Work to be completed —
Exactly reproduce the data from its first line through the line with "[ 46 -28 -30", leaving out every line after it.

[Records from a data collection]
++++++++++

Each row has a class, written after it.
[-20  31  23  24   8  -8 -38 -11   3  11  -3  19  25  29 -12   7  -6   5
  -7   9  -8  24   8  23  28 -21  30  29 -16 -11   7  14   9 -33  35  21
  17 -16] => <123>
[  -9   -2   24   49   -1    6   14    6   30   21  -16  -23   55   16
   12   53 -100  -49  -12   -6   50   17   21   85   -4  -38   17  -16
  -21   37   35   45   39   -3   -7  -52  -14   21] => <88>
[ 11   8 -10 -34   2 -13  27  10  -4 -11  14  44   4   9  32 -51 -22  23
 -35  -9  50  13  33  15  -3 -48  29 -43  31  24 -34  19  10  30  25 -29
  45  30] => <97>
[ 20 -15 -23 -19 -20 -26 -20  15 -36 -22   4 -17 -11  -1   2 -31 -14 -14
  -9 -13  33 -43  -7  -7  26  -7  20 -70 -28   6 -11  18 -28 -88 -77 -34
  -4  -5] => <100>
[-35 -11   6  -5  20  -7   6 -17   4  28 -40  23  14  -2 -10   8  16  44
  33 -26  18 -24 -26   5  14  -2 -23  -8 -21  32  13 -49  11 -43 -28  32
 -16   0] => <88>
[  7  27  15  58  38  15 -27  18   6   1 -10 -37 -18  25   5  16  -3 -14
  41  -8 -26   3   3 -17  20  70 -26  19 -47 -30  25   6 -16  -8   1  58
 -38 -35] => <123>
[  4   1  17   7  34   5  24  -1   5 -17   9  -4  -2  61  29  -7 -82  22
  -9  58  56  14  30  56 -16 -28  23  -7  18  15  14  23  12  15  40 -18
  20  24] => <123>
[ 21   3  17  22  25  23  26  20  27  20   1   5  12 -27  12  24 -24 -41
  -9 -46 -14  18  -3   6 -10  23  -4   9  -2 -11  25  26   5  46  17   8
 -29   4] => <15>
[-11 -21  -2 -11  -1   2   3 -17  -5  18  -6  39  32   0 -32  13  27  21
   4   2  20 -14 -34  18  -5 -28  -6  -4 -16  19   4 -44  -2 -26 -20  14
   7   2] => <88>
[ 46 -28 -30 -39   6  26   2  19 -17 -11   8  74  13 -27 -41 -36 114  35
  -3  16  -3 -17 -55 -34 -44  -7 -25  15   5 -13 -23 -93 -33  60  -9  64
  17  -7] => <88>
[ 26   2   1   8   1  21  -4  22 -13  -5  14  38  35 -34 -16  19  70 -10
   6 -15 -20  15 -22 -21 -20  13 -12  33  -5 -29 -27 -38 -15  67  11  45
  17 -24] => <123>
[ 21   3 -11  19  56  15  15   4  14   5   0  -6 -48  36 -15 -15   7  12
   0  24 -18  -2   6 -17 -11  47   2  36  -3 -15  17 -31 -16   3  37  45
 -22   0] => <66>
[ 15 -48  -9 -15  15   8  28  10   1   1  -8  17  11  35 -16 -34 -42  10
   0  68  69 -27 -38  76 -31 -49  -3 -56 -11  28  24 -27 -15 -46 -23 -12
  -1  40] => <156>
[  3   0  -9 -33 -25 -37  -5  -2 -24 -18  14   5  11  16  29 -36 -46   3
 -32 -15  54  -8  31  35  34 -54  35 -60  -9  19 -26  53   1 -48 -32 -50
  33  -2] => <15>
[-41  27  29 -27 -16 -10 -18 -22 -14 -15  10  40  54  10  28   6  -8  -2
  -4 -34   9  40  25  22  32 -60  32  17  -2   9 -14  38  30 -43  18   1
  27 -22] => <156>
[-11   4   0 -46   9 -19 -10  -3  -2 -17  -8  -5  20  42  37 -66 -23  46
  -1  22  93  -5  48  39  14 -53  -1 -70 -38  51  -5  15  17 -31 -56   2
  -1   3] => <15>
[-15  -6   9 -19  13  -3 -32 -36 -22 -17  28 -12  -8  65 -24  -4 -11  25
  -5  45  15  -1  14  10   7  -3   4   9 -48  -7  15   5 -13 -94 -17  26
  -5 -21] => <15>
[-23   9   3  -9  -5 -27 -24   3 -24 -22  -7  26  16  30   0 -39 -18   2
 -17  10  19   8   5  24  38 -44  30 -19  -2  -2 -20  30  10 -50   3 -17
  34 -12] => <156>
[-74  -8  14  -8 -14 -39   1 -39 -37   7 -13  22  18  -3  -8   6 -10  41
   8 -31  18  -6   8 -12  28 -26  15 -20  19  27 -44   9  25 -24 -17 -39
  60   6] => <97>
[ -21   23   29   60   14  -16  -60    5   -7    2  -17  -44    2   49
   -3    9  -71  -48    0    1   -5    5    3   30   54    7   24  -12
  -43  -11   39   65    6 -102   -7  -10  -23  -27] => <100>
[ 58 -34 -40 -16  46  35  29  52  12 -11 -15  -4  -8  -1 -15 -35  66  12
   6  38  45 -29 -22  13 -73  23 -40 -20 -31  15  13 -83 -22  61 -36  59
 -36   6] => <66>
[ 35  18  13 -14  27  56 -20   9  22  -7  29  47  40 -15   4  15  61   7
   6  -6  -4  33 -20  -6 -52   7 -14  51 -25 -19  29 -53  -5  34  27 108
 -40 -19] => <100>
[-20  43  10  -9  17  -9 -79  -9 -12 -25  -2  20  -1  39   0 -51  57  39
  14  12   3  10  20 -26  42   0  17   4 -37 -15   4  -9   0 -73   6  71
  -5 -49] => <100>
[ 19  54  22  18  31  -5 -35  32   1 -27  -2 -34   4  49  86 -26 -68 -15
  11 -11  36  26  68  33  37  -2  10 -18 -32  -1  20  72  16 -15  21  18
 -11 -32] => <123>
[ 16 -24   5  17  31  36  -8 -28  16   6  34 -22   4  72 -44  34 -26  -2
   4  92   9   5 -16  45 -44   4   2  38 -58  -3  54 -35 -21 -48  12  49
 -38  12] => <66>
[  5  -7 -11 -32  14  11  39  27  18   5 -45  39  26 -45   2 -16  68  46
   8 -36  32 -11   2  -6 -36  -6 -11 -12  14  30 -20 -67  22  64 -14  17
  13  18] => <123>
[ -9 -38 -14 -41  -5  -1  35   3 -34  -7  -1  59  31 -52 -22  -2  84  39
  10 -11  12 -16 -39 -20 -32 -16 -21   4  27  12 -48 -78  -2  79 -16  14
  49  -4] => <66>
[-15  11   5 -12 -14 -17 -17   5 -18   0 -10  40  46 -11   4  -7   9  -4
 -17 -40  15  11   0  10  30 -36   9  -7  -1  11 -22  12  19  -4  -7  -9
  32 -21] => <88>
[ 61 -16 -41 -31  31  -9  16  53 -14 -34 -11 -28 -49  32  53 -88 -28  15
  -1  29  62 -39  13  26  -4  -7 -15 -79 -10  21   2   0 -22  -5 -33  -5
  -9   9] => <66>
[  6 -20   8  27  -5   4   8  12 -35   0  13  15   8 -24 -26  37  18 -37
 -11  -4 -34   3 -38 -26 -12  23  -5  28  18 -31 -27  -8 -12  50   9 -11
  22 -14] => <71>
[ -1  16   8  14  20   9 -46   7 -13  -2  -4  20   4  18 -33  -8  44 -14
  13 -12 -37   9 -24 -16  27  13   2  31 -41 -31  10  -5 -15 -59  -4  59
 -18 -42] => <156>
[-11  -3  33  41  34   2  11   1  13  34 -42 -18  17  10  14  42 -45 -21
  30 -32   7 -11 -21  43  17  18 -16  -6 -30  22  50  -6  10 -62 -18  19
 -52   3] => <71>
[-15 -16 -14 -41  13  -2  24 -41   9  15   8  15   5  39 -19 -11 -24  48
   1  33  55 -17  17  45  -9 -34  17 -23 -19  46  20 -33  -1 -63 -11   9
   1  32] => <66>
[-14  14   2 -47   0  -1  15  -2   9  -2 -13  78  53 -18  16 -31  50  52
   1 -31  36  20   2  27  -5 -50  14   6  23  30 -21 -44  24  49  32  42
  40  -1] => <66>
[ -2 -10 -15 -35  49   0   8 -17 -11 -25   4  -7 -51  94   3 -61 -19  87
  12  99  61 -23  26  14 -20  -7  -7  -9 -11  16  -1 -44 -13 -58   0  46
   4  12] => <156>
[ 24  -2  -3  48   8  13   7  40  10  -2 -10 -23   6  -1 -28  24 -15 -50
 -35  17  -9  12   6  15 -23  11  26  16   7 -20  -7  25  10  56  15 -44
  11   5] => <123>
[-32 -37  29  55  39  10  56  -6  -1  29 -28 -19 -12   9 -21  63 -54  -5
  20  12  -2 -11 -31   9 -29  46 -18  23  28   6  13 -26  14  37  15 -19
  -8  26] => <71>
[ -6 -25  -4  18  18 -25  24  23 -16   4 -31 -10  -4  24  16 -17 -70  -7
 -14  15  45 -24 -11  41  15 -20  -3 -49  20  22  -6  24  14   2  -6 -58
  23  15] => <88>
[-27  -5  25  40  23 -15  -9  14   3  17 -60 -34   8  -6  17  30 -52 -27
  31 -53   7 -24 -18  18  32  28  -6 -32 -15  20  37  22  20 -59 -30  -4
 -42   1] => <100>
[-60  26  27  27 -19 -33 -56 -22 -42 -17   7   3  23   5 -16  38   2  -8
  -3 -41 -27  17   6 -31  55  14  27  18  -5 -24 -27  37  19 -43  -4  -7
  33 -46] => <100>
[  3 -42 -15  31  23  -8 -14   3 -44 -25  -6 -47 -56  59 -55  -8 -16   3
  18  79 -13 -43 -20 -18   7  50 -17  -1 -28 -20  -8 -22 -31 -70 -47  -5
  -8  -9] => <156>
[  1 -26 -10 -11  16  -8  40   1  -3   5  -2   9 -15   8  -4 -13 -29  11
 -10  16  24 -16   0  16 -12 -10  14 -14  13  19  -3 -20   0  -2   8 -26
  12  28] => <66>
[ 21 -46 -27 -12   6  10  16   7 -30 -23  22  16 -16  37 -36 -29   9  35
  -4  88  42 -24 -29   3 -40   1 -24 -21  11   5 -28 -50 -26  53  -7   5
  35  13] => <88>
[ -4  47   1   7  -2 -45 -26  17 -28 -14  12   1  -9   7  58 -45 -40 -16
 -35 -51  26  18  56  -6  59 -39  50 -45  13   3 -41  97  13  -7   5 -54
  50 -20] => <97>
[ 30   7 -27 -19 -14 -11 -43  36 -20 -30 -10 -23  25   3   4 -31  33 -24
  -9  -9  31 -11  20  22  18 -25  10 -40 -54   9 -10  16  -2 -32 -61  -2
  -2 -32] => <66>
[-18  11  16   8   4   0  -2   4   8  23 -25  40  41 -25   8  15   5  -1
   2 -45   0  15 -17  13  16 -22  -5  13   8  13   0  -1  28  21  21   7
  12 -12] => <88>
[  6   0  -6  32   8 -17 -38  11 -27 -10   6 -12 -13  28 -35 -10   1 -33
 -25  27 -30  -2 -17  -3  28   4  28  20 -17 -29  -5  28 -15 -20   7 -14
  18 -31] => <66>
[-55 -12  12 -33   3 -18  46 -25   7  20 -38  17  42   2  16  -1 -20  53
  -3  -9  88 -11  34  56  -9 -62  14 -53  11  83  -6 -26  50 -14 -41 -46
  23  35] => <71>
[  7 -21   6 -26  28   7  36  11  -3  -4 -14  15  21   6  46 -17 -46  25
  13  -8  71  -5   5  47 -23 -25 -15 -44   9  48   4  -7  16   2  -8  -1
   0  30] => <97>
[-12  -2  -4  -5  16  -5  29  33  15   1 -65  -5  21 -23  39 -12   2  13
  17 -59  46 -13  18  12   1  -2 -28 -39  -2  50  -6 -18  40  28 -39  -9
 -13   6] => <88>
[-26 -11  11   1 -21  -5   1 -19 -13   1   8  20  63   0   4  39 -34  -4
   4 -12  38  10  -6  42   6 -35   0 -14 -10  25  -7   9  16   5 -17  -8
  18   3] => <88>
[ 34 -18 -19 -12  11 -19  20  57 -30 -22 -30  11 -14 -22  27 -52  15   8
  -9  -4  27 -34 -20   6  -2 -12  -5 -46  31   7 -31  -8 -13  47 -18 -26
  33  -1] => <123>
[ 46  -7  -3  41  17  -1 -28  46 -17 -17   9 -21 -16  25   3 -33 -27 -48
 -29  27  -4   2 -21  19   4   9  -3 -17  -9 -42   2  42 -23  17   0  -8
   2 -24] => <15>
[ 20  -9 -22   1   0   5 -22  -6   4  10  12 -22  -8  34 -20  -6 -27 -11
   5  23  25 -26  -1  20  14   5   0 -37 -65   7  28   4 -27 -92 -44  11
 -39   2] => <88>
[ 19  53  16  31  -7   9 -70  23  14 -14  15 -31  36  27  12  -3 -27 -55
 -23 -15   3  47  54  26  31 -12  23  14 -58 -23  15  87  15  -6  -6  18
 -24 -47] => <15>
[ 15  14 -16 -21   3 -18  25  35 -20 -34   7  50 -13  -8  35 -61   6   3
 -40 -19   4  16  20 -20  11 -23  30 -10  61 -14 -60  27   9  76  39 -29
  57  -3] => <156>
[  6  23   8 -24  22  17  24  -7  32  10   5  47  25   9  29 -19   0  34
  -1 -30  40  25  29  23  -9 -19  11 -11   7  26   5  -9  16  10  30  29
   0  20] => <97>
[  1 -10  15  82  24  -3 -11  24 -24  -1  -8 -66 -35  33  -6  41 -75 -68
   5  20 -27 -10 -10   6  13  62 -11   7 -16 -30  21  47 -11  -4  -2 -19
 -30 -15] => <71>
[-29 -29   9   2  21  -5   9 -22 -18 -10  -2 -18 -23  49 -27   9 -49  26
   0  45  22 -22 -11   5  -8  17   9  -8   3   9  10 -13   1 -58  -7 -17
   2  17] => <100>
[ 24  16   9  94  57  22  -8  49  29   3 -33 -73 -45  38 -18  19 -62 -43
   0  37 -22   3  19   6  -9  73   3  34 -17 -26  37  36   6  37  24  -2
 -44  -3] => <123>
[  6 -22 -13  18  38 -21   3  40 -35 -30 -13  24 -57  13 -15 -83   2  31
 -23  53  15 -21 -27 -44  -7  15   6 -26  53 -25 -39 -25  -8  52  17 -24
  44   9] => <100>
[ 11  -4  16  33  -2   6   2  24 -10  10  -8  -3  41 -31  14  50  -7 -41
  20 -36  -4   5 -19  17   3   1  -7  -1 -15  -3  -5  14   1  42  -9   2
   0 -11] => <123>
[-47  -5  29   0 -16 -24  29 -12   0   6 -19  46  43   0  12   6 -68   5
 -32 -15  36  22  -4  42   8 -61  34 -12  68  34 -21  28  50  36  42 -68
  57  31] => <100>
[ 37 -14  -9  37  24  -9  29  54  -3 -28 -13 -48 -48  25  39 -37 -89 -47
 -22  11  24 -22  -1  10  -3  26   3 -64  21 -10   9  50 -11  18  -6 -58
 -12  24] => <100>
[ 54 -20 -12   3  -2  22  18  30  -1  -2  23  34   6 -35 -25   1  12 -39
 -38   0  -7   1 -36 -17 -43  -2  14   0  22 -22  -7 -14 -20  54  10  -8
   8  23] => <100>
[ 48 -21 -16  35  18  15  -2  27   7   7  12 -50 -19  16  -8  12 -46 -66
  -5  24  -8 -18 -21  30  -7  23   1 -19 -50 -15  43  20 -35 -37 -24  -1
 -55   9] => <66>
[-41   0  24  43   8 -10  -3 -25 -12   1  20 -15  15  47 -18  32 -65  -7
  -7  42   6  21   9  35   9 -10  27  20   5  -7   2  33  15  19  32 -28
  37  -3] => <66>
[ -5  22  -3 -38 -32 -31  -4   4 -24  -6  14  51  41 -40  37 -21   8 -10
 -29 -80  27  15  31  -7  37 -54  42 -42   9  19 -49  53  17  -2  -7 -46
  50  -7] => <97>
[ 45 -16  -9  25  29  13 -19  35 -23 -19   8 -29 -25  18   2  -4 -14 -35
  -4  17  -5  -9 -16  -4 -22  32 -12   0 -20 -23   9  13 -25 -13 -12  14
 -25  -8] => <97>
[ 25   3  -2  28  31   5  30  41   6  -7 -10  -7 -34  12  22 -22 -48 -41
 -14  -9 -15   8   4  -4   8  25   7  -1  25 -19  -5  38  -2  29  31 -18
 -11   8] => <156>
[-24   4   1  10  11 -19 -28  -9 -31 -11  -1 -12  -4  37   5 -18 -16  24
  15  10  30  -9  12   5  20  -2  -5 -26 -26   8 -16  12  -4 -41 -23  10
  17 -16] => <97>
[ 28   1 -17   7  44  13  18  36  25 -12 -31 -31 -22  51  12 -40 -20  33
   3  59  60 -15  34  36 -26  12 -10 -29 -15  25   8 -20   7  32  -5  15
 -16  19] => <123>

++++++++++

Problem solution —
Each row has a class, written after it.
[-20  31  23  24   8  -8 -38 -11   3  11  -3  19  25  29 -12   7  -6   5
  -7   9  -8  24   8  23  28 -21  30  29 -16 -11   7  14   9 -33  35  21
  17 -16] => <123>
[  -9   -2   24   49   -1    6   14    6   30   21  -16  -23   55   16
   12   53 -100  -49  -12   -6   50   17   21   85   -4  -38   17  -16
  -21   37   35   45   39   -3   -7  -52  -14   21] => <88>
[ 11   8 -10 -34   2 -13  27  10  -4 -11  14  44   4   9  32 -51 -22  23
 -35  -9  50  13  33  15  -3 -48  29 -43  31  24 -34  19  10  30  25 -29
  45  30] => <97>
[ 20 -15 -23 -19 -20 -26 -20  15 -36 -22   4 -17 -11  -1   2 -31 -14 -14
  -9 -13  33 -43  -7  -7  26  -7  20 -70 -28   6 -11  18 -28 -88 -77 -34
  -4  -5] => <100>
[-35 -11   6  -5  20  -7   6 -17   4  28 -40  23  14  -2 -10   8  16  44
  33 -26  18 -24 -26   5  14  -2 -23  -8 -21  32  13 -49  11 -43 -28  32
 -16   0] => <88>
[  7  27  15  58  38  15 -27  18   6   1 -10 -37 -18  25   5  16  -3 -14
  41  -8 -26   3   3 -17  20  70 -26  19 -47 -30  25   6 -16  -8   1  58
 -38 -35] => <123>
[  4   1  17   7  34   5  24  -1   5 -17   9  -4  -2  61  29  -7 -82  22
  -9  58  56  14  30  56 -16 -28  23  -7  18  15  14  23  12  15  40 -18
  20  24] => <123>
[ 21   3  17  22  25  23  26  20  27  20   1   5  12 -27  12  24 -24 -41
  -9 -46 -14  18  -3   6 -10  23  -4   9  -2 -11  25  26   5  46  17   8
 -29   4] => <15>
[-11 -21  -2 -11  -1   2   3 -17  -5  18  -6  39  32   0 -32  13  27  21
   4   2  20 -14 -34  18  -5 -28  -6  -4 -16  19   4 -44  -2 -26 -20  14
   7   2] => <88>
[ 46 -28 -30 -39   6  26   2  19 -17 -11   8  74  13 -27 -41 -36 114  35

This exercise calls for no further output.